▶ [Activity]:
Produce an exact copy of all records below.
━━ Source information ━━
There are 9 hidden switches. A switch that is on adds its own fixed numbers to the row, and there is some noise. The rows also spread widely along 13 directions, which tell nothing about the answers.
Some rows, each with its switches (1 for on, 0 for off) after it:
[ 10   6  -3   0   0  20   7 -16   8   2  15  -4   9 -10  -2   8   0   0
  -4 -16 -10   1  -6   1  -3  25 -22 -12 -10  15  15  -8   5 -12   6   1
  -8   5]	1 0 1 0 1 0 1 0 0
[-23   3  20  18  -8 -28   5 -14   9  15  -9  -6   0  18 -15  16 -21   0
   2  -9  -3   5 -10  -1 -10 -14  -1  -7 -27  17  -5   9 -22  -2   1 -11
 -17  -9]	0 1 1 0 1 0 0 0 0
━━━
▶ [Task solution]:
There are 9 hidden switches. A switch that is on adds its own fixed numbers to the row, and there is some noise. The rows also spread widely along 13 directions, which tell nothing about the answers.
Some rows, each with its switches (1 for on, 0 for off) after it:
[ 10   6  -3   0   0  20   7 -16   8   2  15  -4   9 -10  -2   8   0   0
  -4 -16 -10   1  -6   1  -3  25 -22 -12 -10  15  15  -8   5 -12   6   1
  -8   5]	1 0 1 0 1 0 1 0 0
[-23   3  20  18  -8 -28   5 -14   9  15  -9  -6   0  18 -15  16 -21   0
   2  -9  -3   5 -10  -1 -10 -14  -1  -7 -27  17  -5   9 -22  -2   1 -11
 -17  -9]	0 1 1 0 1 0 0 0 0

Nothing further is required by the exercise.